Return the entries below precisely, omitting nothing.

*** PROVIDED DATA

Here is a tiny trained network, its code and every weight. The questions are about switching its units off for an input and a target symbol, where a switched-off unit gives its printed mean instead of its output.

import numpy as np


def w(rows, s, z=0):
    codes = np.array(rows[::2]) - 128.0
    scale = np.full(codes.shape[1], s)
    scale[-1] = z or s
    return codes * scale


def norm(h):
    return h / np.sqrt((h * h).mean(-1, keepdims=True) + 1e-5)


def softmax(a):
    e = np.exp(a - a.max(-1, keepdims=True))
    return e / e.sum(-1, keepdims=True)


def log_softmax(a):
    a = a - a.max(-1, keepdims=True)
    return a - np.log(np.exp(a).sum(-1, keepdims=True))


def net(x, mask):
    ids = ['βγζηθλσω'.index(c) for c in x.split()]
    T = len(ids)
    res = E[ids] + P[:T]
    u = 0
    for l in range(3):
        r = norm(res)
        for j in range(3):
            rows = slice(4 * j, 4 * j + 4)
            q, k, v = (r @ M[l][rows].T for M in (Q, K, V))
            z = softmax(np.where(np.tri(T) > 0, q @ k.T / 4**0.5, -1e9)) @ v
            o = O[l][rows]
            res = res + np.where(mask[u + j], z, o[:, -1]) @ o[:, :-1]
        u += 3
    return log_softmax(norm(res)[-1] @ U[:, :-1].T + U[:, -1])


Q, K, V, O = {}, {}, {}, {}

******

» **FINAL ANSWER**:
Here is a tiny trained network, its code and every weight. The questions are about switching its units off for an input and a target symbol, where a switched-off unit gives its printed mean instead of its output.

import numpy as np


def w(rows, s, z=0):
    codes = np.array(rows[::2]) - 128.0
    scale = np.full(codes.shape[1], s)
    scale[-1] = z or s
    return codes * scale


def norm(h):
    return h / np.sqrt((h * h).mean(-1, keepdims=True) + 1e-5)


def softmax(a):
    e = np.exp(a - a.max(-1, keepdims=True))
    return e / e.sum(-1, keepdims=True)


def log_softmax(a):
    a = a - a.max(-1, keepdims=True)
    return a - np.log(np.exp(a).sum(-1, keepdims=True))


def net(x, mask):
    ids = ['βγζηθλσω'.index(c) for c in x.split()]
    T = len(ids)
    res = E[ids] + P[:T]
    u = 0
    for l in range(3):
        r = norm(res)
        for j in range(3):
            rows = slice(4 * j, 4 * j + 4)
            q, k, v = (r @ M[l][rows].T for M in (Q, K, V))
            z = softmax(np.where(np.tri(T) > 0, q @ k.T / 4**0.5, -1e9)) @ v
            o = O[l][rows]
            res = res + np.where(mask[u + j], z, o[:, -1]) @ o[:, :-1]
        u += 3
    return log_softmax(norm(res)[-1] @ U[:, :-1].T + U[:, -1])


Q, K, V, O = {}, {}, {}, {}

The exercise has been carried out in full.